■ INSTRUCTIONS FOR THE TASK ■
Which lines run from the line with "-17 -60] : 121" through the line with "[-72 -23 -32" in the entries below? Print them exactly, both ends included, and nothing more.

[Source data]
════════

One turning vector, and how many steps it has turned:
The counts run from 0 to 212.
[-53 -34 -38 -12  30  21 -14  32  -2 -37   5  44  41  20  16  31  19  56
  -4  45 -23 -15 -40 -26  22  -2   1  19 -22  32  -5 -26   7 -16  32   9
  -8  -2  22  16  23   0 -22  20  27   3 -16 -30  29 -32] : 123
[  2   7 -19 -49 -31  10  14  22  11   1 -36  28 -28   3  -6  37 -45  -3
  12 -33   6  15  -9 -21   8  -2 -21  21   1  41  -6   4  37  16   7   1
   3  60  46  33 -12 -17  20  18 -46  30  27 -52 -18  -6] : 1
[-45   3 -31  -4 -39   1 -11  -3  48  16  55  14  14  17  36  41  22 -25
  22 -20  39 -12 -15 -11 -11  -9  28 -17   1  -7  27  25  -6 -16 -65  -1
 -62  12  21 -13  -9   8  17  -3  -8 -23  14  -7   9   5] : 53
[  3  21  -5 -15 -45  14 -30  49  36  15  -8  42   1 -21  44  30 -28  23
  33 -28 -17 -33 -21 -26  -5  36  10  -9   6 -15   3   0   3 -14 -17  33
 -24  17 -11  66   5   0  10  17 -39 -10  70 -24  13 -14] : 74
[ -9 -16  -2  -3 -14  28 -23  -8  35 -23 -50  33  19 -41  27  11 -17   3
  33 -18 -27 -21   8 -56 -12  27 -15   7 -22  31 -10   1  13   0 -15  66
 -37  37  51  34  -9  10 -30  -9 -17 -30  11 -56 -18   2] : 19
[-44 -39 -35 -11  41 -19 -30  13  24 -29   7  48 -10  42  -3  46  19 -34
  12  17  18  -2 -24   6 -13  17 -17 -10 -52  28 -36 -12  40  -8   1 -16
  10 -24  70 -20   0 -19  10   7  24   2 -20 -31  37   7] : 143
[-22  -4   0 -12 -12  -3 -51  -3  12 -25  49   6  -1   5  33  59  16  18
 -20  -1 -10 -39 -41 -49 -11  -1  29 -15 -36  16  -8 -33   5 -37  -8  34
 -27   6  -3 -24  36  21 -24  24  23 -14  13 -43  14 -34] : 32
[-11 -16 -40 -26 -23  -5 -25  15  30  23 -40  32 -19  25  14  15   9 -41
  -1 -21  22   4  -9 -54  13  17 -26  -3 -45  -4  -6  15  -1  17 -22 -10
 -15  -3  62  65  19 -19  26   7  24  19  49  -2 -44  46] : 154
[-13 -12  10 -34 -16 -20 -43  18  44   9 -30  48  55 -17  30  51 -36 -21
  30 -13   4  -3 -20  27  -2 -20 -42  -5   8  11   1  24  30  16 -11   2
   3  16  42  27  22  21   1  12 -23  -1  13 -57 -10 -24] : 56
[  2  -9 -33  -5   1  19   8   4  13  10  20  17 -43  -3  24  49  12  38
   7  -8 -12   5 -18 -74  45  -5   7 -49  -6  23  17 -20 -22  -1 -37  23
 -77  22  -5   5  10 -19   4 -41  30   7  36 -23 -30  -6] : 116
[ -9  30 -51 -34  38   2 -23  32  -6 -10  19  14 -11  67 -11  37   3   8
  20   3  30   5 -15 -37  -3  12 -26  23 -26  -4 -54 -42  17 -24  18 -34
 -16  -3  43  17 -16 -44 -22   8   7  29  -5  -5  28   4] : 4
[-25 -52 -37 -22   2 -20  12 -21  25 -12  40  29 -32   0  26  17  19 -15
   0 -11  10  19 -23 -26 -13  -3  13   3 -44  44 -30  13  23   0  16   9
 -38   9  24 -57 -31 -25 -11 -13  22 -39 -17 -39  -2 -14] : 180
[-18  19  10  -9 -46 -15 -22 -22  29   1  -2  -4 -29  45  -9  57  -6 -14
  18  -6  68  17  -3 -41 -17  11 -21  12  11  18 -41 -23  26   0 -35   3
 -14  36  26  17   5 -18   3  61 -18  12  24  -7   9 -10] : 150
[-44   3 -28   3 -12  14 -33  -3  24  -2  25  40  30  43  -5  33  36 -18
   0 -36 -35 -46  26  -9 -26  16  13  17 -31 -32  14  23   9 -12  -7 -29
 -58  -7  53   6  -7 -18 -20  12   7   9  29  -6   7   8] : 90
[-31  11   1 -11   4  13  14  17  20 -27 -27  38  -2  12   6  44 -24   3
  46 -19  11  21  -6  14   0  20 -28  19  13  47 -18  14  36  -1 -13  25
 -22  24  53  -6 -50 -15  -2  -5 -31  -6   6 -62  28 -46] : 139
[-30  15 -30 -47  -5  -5 -37   7  18   1  56  32 -50  30  -4  45   4   3
 -12 -14 -19 -14 -44 -34   0   1  22  -1 -23   1 -41 -34  24 -29  25 -16
   2  15   7   8  14 -14 -23  27   7  15   1  -5  31  -7] : 87
[-20  -8  -5  29 -47  -6 -28 -23  21 -40  14  21  19   9  17  31  17  19
  -2  20  17 -33   3 -40 -44  33  13  13 -14  23 -18   1   8 -15  21   5
 -19   4  12   1   8  -6 -24  49  -2 -61   3 -41  -6 -24] : 168
[-39 -50 -19 -10  -9  20  -5 -46  22  -1  40  29 -19  -3   3  16  13  31
 -27   7  -9  20 -29 -52  13 -14  22 -18 -25  63 -52 -37  23  13   2  27
  -3  21  34  12   9   8  -9  28  30 -16 -23 -29  19 -12] : 105
[-46  21 -57 -40  23  28 -19  41  20 -40   8  25  26  30  18  19 -23   6
  26  -8  23  35 -12 -10 -13   9  -9  27 -28   7 -32 -32  29 -20  23  -9
 -12   9  63  17   1  13 -33  27  -8  17 -12 -30  26 -15] : 3
[-25   3  14 -10 -37 -32   5 -23  35  21  28  45 -15  36   9  20 -12   9
  15  31  34  12 -49  -8 -20   2 -20  -4  38  15 -30  -9  28  32  16 -18
  -1  14   6  24  -7 -17  27  50 -12   9  30 -41  15 -40] : 204
[-35  -3 -53 -25 -13  16  -8  67  23  -8  18  52   5   4  32 -19  13   8
  17 -11 -42  -8 -10  -9 -17  37   7  20 -30 -10   3  21  -1 -23  30  27
 -28  -2  17  45 -52 -27  13  18   7 -44  23 -19  -4  40] : 82
[-56 -13   4 -14 -38   7  24 -20  23 -40   4  32 -32  12  -9  37  -3  37
  38  -8 -28  -8   3 -15 -14  25  11  27   5  33 -20   1  18 -12  40   6
  -9  46  14 -13 -14  -4 -29  49 -14 -29  -9 -51  44 -40] : 85
[-47 -57   3  32 -56 -27 -12  -9  28   5 -11  24 -13   3  -5  42  32   9
  11 -23   2  -4   6 -20 -35  22  22   4  -6  10   9  35   4  12 -36  11
 -20  -6  22  32 -24 -24  28  16 -12 -42  51 -14  -9  10] : 72
[-14   3   8   0  24 -15  15  15  -3  10 -16  46   3  62 -13  26 -19  38
  -2  17   5  11 -21 -17  14 -18 -48  25  35  26  -8  -2   4  27  20 -16
 -19  13  30  31  -8 -53   5  14   5  25  19 -61 -17 -60] : 121
[-36 -30 -30 -56  14   2  -7  10  13  12  -8  19 -25  43 -18  36  -4  -3
 -22  12  12  29 -46 -27  27 -10 -24   0 -27  37 -45 -24  35 -11   3  -7
  28   5  52   4   8 -16  15  25  17  17 -23 -21  23  -5] : 142
[-52   2  -5   8  -4  12   5  16  -2  34  -3  56  -9  62 -17  31  30  -3
  -4  -8  -1 -39  10 -47  10  24  11   5 -14 -11   8  34   7  -5 -50 -11
 -20   8  57   6 -30 -42  26   0  13  -5  37   2  49  39] : 145
[-42 -10  37 -19 -19 -20 -13 -11   7  32 -12  23 -24  66 -18  41   9  36
  10   1   9   1 -46 -30  10 -15 -36  17  15  23 -25  -3   7  19  -4 -46
  23   7  12  36  28 -24 -16  45   7   9  19 -21  55 -32] : 67
[-72 -23 -32  -6  12  29 -14  15  16 -20 -19  53  -7  11   6  14  29  -1
   4  -3 -39 -22  10 -34  14  17  19  23 -52  19  17  26  11 -11 -10  15
  -5  14  80   3  -7   4   7   0  23 -18   2  -3  51  47] : 7
[-12 -12 -44  -6 -21  28 -16   5  33  10  49  50   5 -19  45  33  25  -5
   6  -3  26 -34 -30 -57  30 -14  23 -35 -33   6  20   9   8 -12 -25  17
 -57  18   9  13  25  22   8 -38   0 -15  24  -2 -13  18] : 190
[-45  22 -31 -55   7  29  -4  38  13  20 -10  23 -20  55 -19  45 -26  18
  -2  -3  36  21 -54 -44  45  -6 -22   9   2   6 -25 -25  12 -27   2   1
  22  33  44  13  25 -15 -15  14   3  35  -9 -15  53  -9] : 141
[-29  24  10  10 -30 -23  10 -38  14  24  74  35 -26  40   6  17  25 -20
 -12  -4  -1   4  -9 -53  -1  -8  19 -20  16  -7   0   4  -3  17 -46 -15
 -51   5  37 -10 -10 -25  22   8  30  39  39 -24   1  10] : 108
[ -1  13  -5 -34   4  -9 -10  18   6  43  31  59  28  41   5   5 -14 -26
 -38   8   3   0 -66   2   8 -26 -13  20  19   4 -22  35  14   2  22 -26
  -3  11  33   4 -30 -56  37  15  12   9   5 -57  -7 -23] : 46
[  6  -3   2  -5 -28   4 -50  -3  -8  26  -4  76   0  34  20  17 -11  23
 -53  18 -24 -50 -26 -69 -15  14  17  14  11  -6 -45  15  13   7  25  -7
  12   9   4  46   6 -28  -1  42   5 -15  35 -29 -17  16] : 166
[-13 -27 -25 -33 -35 -19 -27   4  27 -39   1  17 -13 -19  38  57   4 -32
 -18 -48 -28  -8 -15 -28 -29  -6  13 -19 -33   7  26  29   3 -15  -1   9
 -30  16  35 -19  56   9  -2  14  12   8  24 -45 -58  -7] : 172
[-20   6  -8  -2 -15  -5 -37 -14  20  -9  29  75  75  21  22  10  -1 -17
   1  27  -9 -39 -38  -7 -22  -7 -10   6   1  -6 -23  25  22   2  41 -11
 -16  13  35  11  11  14 -18  32 -12 -10 -24 -49  12 -24] : 185
[-59 -18  -7  38 -17  10  -2  17  12 -18  34  36   6  25  18  52  22  12
   3  -5 -19 -25  -6   0 -12  17  41  10  19  22  53  31   2   0 -52  25
 -53   9  27 -19 -25 -13  35  -8  -3 -15  23 -46  35 -17] : 127
[-38  10 -36 -10  -4  39 -20  30   2  21  23  69 -17  11   9   6   4   2
 -19   4 -30 -19  -6 -58  12  20  26  13 -27  19 -20   3  13  -4   1  25
  -3  14  51  25 -29 -18  24   4 -14  -6  28   1  44  60] : 8
[-31 -28   2  -8 -44 -15   0 -18  42   5  34  21  12 -18  16  17 -10 -25
   3 -32  38  38 -13 -13 -18 -43  10  -2  11  26  -1  27   9  27 -43  13
 -39  29  40  31 -25 -21  32   3 -20  -3  30 -49 -51  -9] : 192
[-33 -10 -26 -43   2   4   2  14  40 -23  20  32  -7 -10  18  54  26 -31
  19 -40 -34  14   3 -33  20 -13 -16 -13 -38   2  19  -6   5  -5  -8   0
 -56  24  57 -13  23  18 -29 -14   8  26  -5 -26 -15  -9] : 98
[-33 -77   5   9 -13   1 -36 -40  14  12  14  14  14  12  -8  55  29  29
 -26   0  10 -23  -2 -34  -2 -53  -6  -5 -30  34 -30  15  14  11 -18 -25
 -24   8  29  -5   4 -16 -26 -15  -2 -30 -10  -3  -3 -18] : 188
[  0  13   1   7   3  34 -37  -6  29   5  12  65  71   0  31  17  -8  15
  -8   7 -34 -48 -21 -25   7   4   1 -11  11  -8 -11 -17  16  13   1   1
 -42   6  41  65  16  19  -8  19 -10  42  29 -41  -8 -30] : 111
[  9  -7 -18 -31  -8  -3 -27   8   4  18 -24  19  18  14 -10  26 -25   6
 -23 -29  -3  -2  -5 -17 -28 -28 -43  36  17   7 -34  40  -6   6  17 -22
 -48  17  44  37 -39 -60 -23   5 -14  -9  15 -52 -56 -23] : 175
[-35 -37  -1   8 -29  -6 -21 -42  11  31  31  26  22  60 -17  36  11  28
 -12  13  47 -41 -14 -58   0 -39 -13   1   7  12 -40  14  -7 -10  -3 -43
 -30  15  19  13   5 -39 -16  23   2 -11  -6   8   5 -30] : 187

════════

■ RESULT OF THE TASK ■
 -19  13  30  31  -8 -53   5  14   5  25  19 -61 -17 -60] : 121
[-36 -30 -30 -56  14   2  -7  10  13  12  -8  19 -25  43 -18  36  -4  -3
 -22  12  12  29 -46 -27  27 -10 -24   0 -27  37 -45 -24  35 -11   3  -7
  28   5  52   4   8 -16  15  25  17  17 -23 -21  23  -5] : 142
[-52   2  -5   8  -4  12   5  16  -2  34  -3  56  -9  62 -17  31  30  -3
  -4  -8  -1 -39  10 -47  10  24  11   5 -14 -11   8  34   7  -5 -50 -11
 -20   8  57   6 -30 -42  26   0  13  -5  37   2  49  39] : 145
[-42 -10  37 -19 -19 -20 -13 -11   7  32 -12  23 -24  66 -18  41   9  36
  10   1   9   1 -46 -30  10 -15 -36  17  15  23 -25  -3   7  19  -4 -46
  23   7  12  36  28 -24 -16  45   7   9  19 -21  55 -32] : 67
[-72 -23 -32  -6  12  29 -14  15  16 -20 -19  53  -7  11   6  14  29  -1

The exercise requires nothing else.